Would you please retype, exactly, the lines of the listing below between the line with "344 -216 -247" and the line with "67 -376 -514", inclusive?

********************

B, the same points and some others measured another way; then each row and its match in B
B (71 x 24)
[[  83 -117  261   80  -92  -46  -92   -1   58 -345  347  326 -446  546
    40   12  153 -290 -373 -120 -196  192  -45   56]
 [   5  -84  277  -66  -21 -134  153  -82 -109 -247  344  248 -244  242
   117  -38  130 -339 -445  321 -256  242  -48   54]
 [ 100  -11  224 -187   47 -262  106  -77   38 -136  146  262 -307  179
    21  -87  -99 -431 -270  309   65  222 -102   34]
 [ 144  146  268 -181   83 -184   69  -44  190 -247  194  263 -265  201
   -25  -52  -82 -265 -148  101  202  239  -98   52]
 [  53 -211  270  142  -62 -336  202   42   30 -119  342  330 -362  216
   -56  -23   32 -353 -464   10  -95   24  -47  -69]
 [-147  155 -343   57  -65 -161 -318   56 -136  140    5 -124   85 -426
  -225  190  242  427  168 -180  252 -233   51  -50]
 [ 148   99   36   -3 -124  316  104  217  105   33  -18  -83 -103  345
    18  -63  456   -6 -197 -201   11  223   66   60]
 [ -28  511 -158 -211  115 -139 -283   45  106   -4  -79 -105  161 -504
  -261  165    0  460  372 -212  624  -47  -20   36]
 [  74   -1  -66 -108 -159  -35  151  -73  120  -57  -22  140 -153  105
  -211   14  -11  -38  100   17  189  137   50  211]
 [ 125   98   68 -122 -105   53  196   75  222 -144  -14   57 -139  166
   -89  -54   93  -24  -25 -109  177  200   15  182]
 [ -30 -235   59  261 -162 -216  442  113   62   19  312   70 -129   -9
   -63  -61  336  -41 -383    6 -140 -117   47  -77]
 [ 110  158  -40  -39  -70  145  189  -86  152   64  123   95  -12  147
  -264   63  198  117  160   10  282  173  104   77]
 [-134  178 -313  -14  -36 -242 -178  157 -158  275 -149 -193  159 -615
  -212  133  158  361   95 -135  333 -244   41  -69]
 [  86  146  503 -193  130 -247  248  -23   90 -332  345  317 -207  121
    46  -33 -111 -349 -395  199   48  311 -116   39]
 [  81  111  189 -234   90 -231   72 -146   69 -197  200  234 -206   86
    -1  -49  -79 -273 -126  349  145  235  -93   54]
 [  -1   16   74 -202   33  -73  -59 -143 -102 -209  207   99 -222  212
   206  -94  212 -287 -266  490 -175  259  -89   57]
 [ 122  192  372 -117   59   99 -129  152  154 -477  262  107 -310  463
   257  -89  284 -198 -413 -128 -122  332 -122   68]
 [ 142  106  172 -265  160 -261   78  -50  155 -130  113  136 -272  139
   141 -202    4 -408 -224  426  164  226 -158  -31]
 [  39   44  307  -16   88 -159   78   48   63 -294  399  133 -247  212
   217 -109  279 -247 -480  183 -155  157 -116  -77]
 [ -43  330 -265 -113   76 -190 -162  318   16  274 -261 -370  169 -593
   -33  -28  279  324   40 -145  441 -191  -33 -128]
 [ -94  397  -31 -182  141 -367  179  191  -47  223  -83 -196  327 -872
  -173   68    9  312    9   32  495 -134  -12  -90]
 [ -36 -121  218 -124   65 -452  426 -138 -135    7  312  213 -128 -158
    56 -104  -19 -413 -439  663  -92  104  -71  -68]
 [-188  263 -305 -130  -34 -158 -229  -12 -270  169  -91 -134  242 -639
  -240  228   95  422  213   21  284 -118   67   55]
 [ 259  285  385 -136  217  -36   -4  204  483 -407  260   48 -351  445
   292 -273  289 -256 -342  -70  184  264 -210  -86]
 [  72  148  227  -48   28 -152  469   63  279 -154  255   62   -8  -85
   -57  -83  142   18 -163   54  203   99  -19   19]
 [ -11 -119  -15 -118   -9 -110  -37 -207 -123 -141  252  126 -277  267
   193 -115  264 -334 -270  593 -238  190  -72   11]
 [ 200  224  513 -114  148 -165  184  180  341 -362  274  204 -268  249
    83 -117   24 -265 -388 -156  190  253 -147  -16]
 [   6   29  -97   94 -163  199  128  -44  -37   63  207   26   -2  150
  -161   97  416  174  -20   -2  -20   97  133   53]
 [ 164  230   33  -34    2   35   98    2  454 -239  192   70 -148  215
  -138  -48  197  164  167 -187  369  112  -16   74]
 [  89 -210  135   39 -147 -117  -44   15   -5 -141  144  290 -439  450
   -23  -21   61 -376 -331  -32 -137  147  -30   65]
 [ 127  239  -83 -155  -33  221  153  -62  159   62   21  -22   28  132
  -148   -9  261  115  173  112  286  244   76  100]
 [-126  332 -252 -154    5 -134 -223   84 -157  157 -145 -176  214 -592
  -211  173   98  395  197  -85  371  -96   33   25]
 [ -88  255 -161  -54  -43   48 -253  405 -141   97 -202 -380  115 -352
   110   16  463  312 -201 -299   69  -76    0  -18]
 [ -36  -19   50   63 -216  229  290  -55 -179   35  225  116   54  125
  -188  159  308   89 -148   35 -160  205  176  147]
 [ 113   77  -48   -3  -99   72  289  -55  127  169   94  105  -19   96
  -288   42  165   54   89   28  267  122  114   43]
 [  59 -118  -76  -20 -200  -15  178   79   69   10  -46   26 -187  142
   -68  -73  185  -91 -128  -15    3   73   42  133]
 [  99  -77  155  -57  -38 -132  -32  115   29 -127   73  141 -367  311
   123 -118  136 -372 -394   44  -80  152  -87    6]
 [ 147  189  365 -239  106 -163  108  -10  188 -305  196  249 -252  205
    31  -71  -93 -305 -223  113  167  306 -117   77]
 [ 128   53  246 -161   21 -235   77  -55  124 -187  138  314 -302  195
   -97  -18 -186 -323 -158   79  187  217  -76   83]
 [ 180   66  186 -177   76  -82    2   83  197 -196   81   89 -358  368
   199 -219  168 -381 -305  165   52  247 -140   -4]
 [-131  359 -271 -208  -21  -12 -291  104 -192  112 -207 -239  228 -531
  -132  164  181  420  185  -88  295  -27   39   95]
 [ -66 -183  -92  233 -235  -39  324  -86 -167  229  263  172    6  -41
  -337  169  242   91 -104   47  -62  -54  187   -3]
 [  88 -111  348   73   10 -375  296   79  111 -117  323  296 -308  124
   -35  -64  -23 -358 -464   28   20   51  -75  -90]
 [-256  144 -353  -88  -20 -235  -90   17 -365  279  -51 -266  279 -749
   -72  112  286  339    2  294   92 -196   50  -55]
 [ 182  111  205   68  -36  101  312  426  388 -146   81 -179 -148  232
   185 -241  523   -3 -408 -336   56   86  -41  -39]
 [  44  105  126 -158  -48 -135  404  -68  126  -98  119  133   -7 -118
  -159  -11  -35  -27  -22  184  197  173   21  155]
 [-219  204 -401 -195  -40 -187 -204 -151 -350  236 -114 -115  252 -680
  -256  219   47  364  285  281  262 -100   80   73]
 [ 146  170  149 -352  105 -104 -120 -193  137 -283  101  248 -320  308
    51  -86 -102 -347  -16  354  182  358 -133  133]
 [  81   56  169   98 -121   82  207  179  243 -264  229   37 -140  237
   -15  -33  345   89 -226 -301  -15  101   20   87]
 [-122    5 -367   76 -110 -317 -121  193 -183  395 -196 -170   70 -571
  -244  104  149  249   21 -146  272 -324   60 -107]
 [   3 -133  147   68 -153 -228  517   83   31   13  159  132  -71 -112
  -146  -16   60 -101 -300   36   -2   17   60   62]
 [  21  -56   57   -7 -253  206  286   67 -189  142   -6  105  -11  146
  -191  113  190  -58 -204  -53 -105  235  171  178]
 [ 104  -47  227 -162  -43 -171   53   34  -15 -142   40  248 -331  241
     9  -51  -95 -414 -323   90   -3  238  -63  108]
 [-154  277 -231   41   83 -214 -105  155  -57  151  100 -298  228 -626
   -28   49  430  458  -12   -4  243 -259  -10 -191]
 [ -64 -205   -5   82 -222  -83  338  -66  -94  -32  212  128  -92   31
  -117   34  199  -45 -216  165 -176   46   92  118]
 [ -31    3  -73   -8 -231  184  149 -130 -184   83  103  146   29   78
  -294  203  158  107   44   38  -14  187  180  193]
 [ -88  344 -216 -247   12  -26 -165  243 -169  184 -304 -333  219 -540
    -2   37  229  286   15  -38  264   -7    5   44]
 [ 160   92  396 -112  108 -270  226   39  234 -228  272  274 -288  196
    11 -105  -59 -351 -323   91  169  205 -115  -32]
 [ -33   78   10  -94 -189  200  206  -82 -207   56   65  105   88   19
  -233  179  148   89  -29   69  -23  252  162  216]
 [  21  -83  311  -33   42 -338  321   22  -29 -104  310  204 -207   28
    93 -102   67 -376 -514  310 -111  115  -76  -73]
 [ 257  324  272 -186  241    2 -125  144  492 -404  215    3 -348  461
   322 -284  333 -213 -226   16  221  265 -224  -83]
 [  85 -121   -7  118 -210  -34  153  126  173  -67   66   91 -241  227
  -134  -23  198  -28 -137 -262   46   10   43   88]
 [  84   74  -32 -175  -93   63  143   92  126  -79  -95  -75 -113  106
    54 -127  217  -61  -86   67   80  194   -6  157]
 [  34   -8  148   95 -172   12  483  -12  -30  124  217  217   42   -6
  -352  151   89   38 -130  -69   90  125  165   77]
 [  73  -11   26   20 -189  196  301  153  -49  164  -16  -14  -11  135
  -124   12  312  -21 -215  -90  -17  172  134   85]
 [ 121 -212  193  140  -82 -175  -58  167   88 -156  215  222 -499  474
   102 -110  208 -401 -505 -135 -161   54  -83  -80]
 [ 199  107  397  -69  137 -235  190   88  332 -273  302  222 -334  295
    95 -169   63 -344 -356   43  161  189 -144  -81]
 [ -40  467 -107 -259  140 -252   15  140   26  177 -164 -199  280 -741
  -190   73   -5  347  179  -13  594  -66  -17  -26]
 [-100  328  -66 -125   73 -352   96  158  -72  218  -78 -117  264 -788
  -266  138  -45  318   58  -77  483 -154   15  -56]
 [ -93  313 -157  -93  -34  -53 -270  187 -104   36 -117 -169  131 -423
  -153  168  170  390   82 -303  282  -69   30   55]
 [  -4 -254  110  273 -216 -258  510   67   80   33  300  215 -135  -12
  -253   34  132  -39 -290 -121  -34 -109   96  -11]]
Rows of B count from 0, top down.

[ 132   -9   13   94  -74  -61   22  -29  -83   70  179 -167  -37 -128
  137  -10  -74 -125   41   76   18 -162  174  -27  -51   63   -2 -101
 -114  -22  -52  148  -21] | 57
[  74  -21   50   99 -246  -38   -6 -121 -158   91  137   55   -5  -57
  177 -161  -55   11   66  -46   34   27  -62  -54 -149   -9  128   58
   33 -102  -39   61   82] | 45
[-206   98  428   22   78   31  147  -22  117 -143   73 -348   51  102
  -46  433   -3    5  -51   22 -206  -68 -193  -56  166  229 -148  -83
 -235 -137   26   13  -85] | 16
[ -72  -25   94  178  119  -40  227   98  127   70   21  123   25 -159
  238  -98  134  -68 -129  -19   37  -33 -125  144  211  -29   78 -223
 -258   89  -58  -47   92] | 28
[-108   13  217   38  -97 -117   36  -87  -31  -15   54   25   -7   -4
  -10  119   11  103   49  -94  -86  156 -242  -56  -27  103   58   25
  -72 -123   65  -15   -2] | 40
[ -86  -91  -54 -119 -132  -15 -103   -8  -10  247    7  190  -55  -15
   42  -31   40   52   64  -19   37  219 -204   93 -143 -168   -8  -30
  -28   33   36   20  -22] | 2
[-448   43  290  -36  341  190   25  159  262  227 -205   14  123  125
  -86  295  163   20 -149   58    1  103 -482   46  -22   -5 -130   43
 -308  -12  -90  -73 -142] | 27
[ 221  -72   14   30 -180 -276    8 -249 -146 -194  112   64 -223  -83
   23 -116  -60   91  217  -57  -68   59   65   62  -23  103  250 -217
  165  111  139  -60   52] | 64
[  33   83  193  157 -123 -181  -20  -74 -164   40  151  -62   33  -98
  -27   34  -86   17   97  -28   25   -3  -55 -200 -239  240  118  175
  -77 -295   -7  108  -25] | 58
[ -10  -25   21  200  -96  -36  -56  -57 -175  249   86   49   74 -138
  128 -112  -19  -23  -10  -70   76   61  -62 -178 -225    6   88  208
 -115 -141 -141  166    0] | 14
[-130  -59   30  -56   36    3  -15   71  105   73  159  -68  -26   38
   50  179 -124  -77   22   67   14   10 -105    4  -68  -88 -112   12
 -197   -6  -41   47  -95] | 63
[  12    3  269  324  225   47  199 -190   33 -348  105 -211  -20   68
  175  -21 -148  -77  -33   43  -23 -309   -9  -92   71  185  246    1
  -38  101 -193 -106   49] | 53
[ 181 -111   86  337  -43 -108  191 -278 -158 -239  159 -178  -76 -163
  279  -94  -26  -22  -43 -139 -173 -103  178  -87  259  103  185 -178
  -46  170 -103   67   98] | 23
[  25   17  116   88   40   61 -119 -125 -113   54   98 -272   -4   40
  -24  106 -147  -82   72  112   21 -169   67 -174 -272  125   15  143
  -30  -72 -138  137 -127] | 59
[  89  -84   21   56 -206  115  -42 -272 -114 -113  130   75  -86  172
  220 -265 -208   17  137   19   83  -73 -107   -2 -243 -122  265  108
  277   75 -106 -109  120] | 21
[ 174  -72   53  113 -260   18   10 -271 -198 -114  233 -229  -73   14
  205  -59 -175  -30   88  -20  -92 -117  135 -106  -52   20   82   -6
  110   13  -70  104   54] | 20
[-417   24  306  -42   64  245  -91  -45   61  263 -230   95  142  198
  -71  168  150  156  -83  -64  -37  272 -586  -64 -181  -39  -30  240
  -76 -101  -89  -59  -70] | 15
[  70   -4  120   84 -118 -188  123  -75  -11 -148  168   67  -85  -57
  113  -75  -72   18  105  -26    3  -13  -75   54   15   81  177 -122
  -14  -42   66  -77   89] | 31
[  68  -47  -69   77  179 -345  -37   59   -4   71   73   77 -139 -238
 -109   37  -19  -51  118   40   75   33   92   10 -111  124  103 -127
 -196   54   50   61 -128] | 61
[ -17 -116  -31  164  -25 -100  138  -25   20   47   56  281  -36 -134
  264 -229   54   13  -46 -115   50  123 -157   98   96 -132  187 -107
  -97  126  -50  -71  132] | 11
[ 161  -73  132  343  -47  -77  240 -261 -123 -200   54  -29  -58 -163
  312 -219   89   27  -71 -150 -141  -73   60   16  296   91  267 -253
    7  195  -79  -27  179] | 60
[-345  -43  151 -126  407  207  -82   80  275   80 -113 -129  -18  226
 -138  343  -35  -55  -34  182   13  -26 -276   58 -108  -63 -143   15
 -192  173 -111  -75 -235] | 10
[-155   -3   89 -132  150  -38  -34   94  155  129  -58   46  -64   22
 -101  167   64   -1   48  101   26   64 -191  145  -62    1  -50 -158
 -149   67   60  -56 -121] | 12
[-414  -24  211    0  174  222  -96  -32   98  265 -281  265  106  180
  -46   33  153  156  -80  -61   56  288 -612   -9 -218 -114   84  236
  -52   15 -123 -143  -56] | 25
[-235  -88  -17 -201  191  110  -97  146  215  186   59 -143  -54  110
  -56  338  -76 -112   -6  157    1   26 -116   80  -62 -167 -271  -65
 -258  119  -46   61 -217] | 42
[-215   66  379 -146  116    5  -67 -124   54  -32 -141 -309  -42  137
 -304  505  110  130   58   30 -252  110 -224  -28   16  249 -148 -124
  -88  -23  121   10 -222] | 32
[  82  -80    9   -5 -181  -46   36 -102  -29  -93  246 -107 -103   23
  166   17 -168  -54   96   21  -42  -57   46   24    0  -61    8  -94
   -6   35   10   31   26] | 68
[  78  -60  -17  108 -303 -161   87  -76 -116  115   79  384  -34 -171
  256 -352   81   88   52 -158   69  208 -181  102  -29  -96  255  -87
   44  -29   57  -59  210] | 47
[ 236  -57   38   56 -108 -178   39 -254 -138 -125    1   17 -192 -109
   61 -161   67   71  147  -25  -79  -10  112  128   57  109  245 -337
  164  200  105  -51   62] | 19
[-235  -13  147 -134 -113  228 -124   -4  -23  412 -103 -132  107   53
    7  239  174   38  -87  -14 -122  196 -244  -18  -63 -104 -269   20
 -159  -65  -41  183 -117] | 67
[-186   65  275   29   62   89  -19  -30   44   12   58 -157   64  143
  -41  212 -104   -4   23   67   -2  -57 -234 -117 -185  113  -19  179
 -101 -163  -80    0  -93] | 1
[-242   73  201 -306  -23   -2 -174   75   71  306 -124  -50   -9   77
 -283  365  134   95   99   85  -61  224 -304   77 -194   70 -215  -64
 -119 -141  168   52 -209] | 51
[-322   83  299 -170  -45  315  -45  113  120  270   50 -368  165  198
  -10  453   -4  -77  -93  127  -96  -32 -257  -58  -72  -21 -396   98
 -265 -221  -70  161 -162] | 13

********************

Task result:
 [ -88  344 -216 -247   12  -26 -165  243 -169  184 -304 -333  219 -540
    -2   37  229  286   15  -38  264   -7    5   44]
 [ 160   92  396 -112  108 -270  226   39  234 -228  272  274 -288  196
    11 -105  -59 -351 -323   91  169  205 -115  -32]
 [ -33   78   10  -94 -189  200  206  -82 -207   56   65  105   88   19
  -233  179  148   89  -29   69  -23  252  162  216]
 [  21  -83  311  -33   42 -338  321   22  -29 -104  310  204 -207   28
    93 -102   67 -376 -514  310 -111  115  -76  -73]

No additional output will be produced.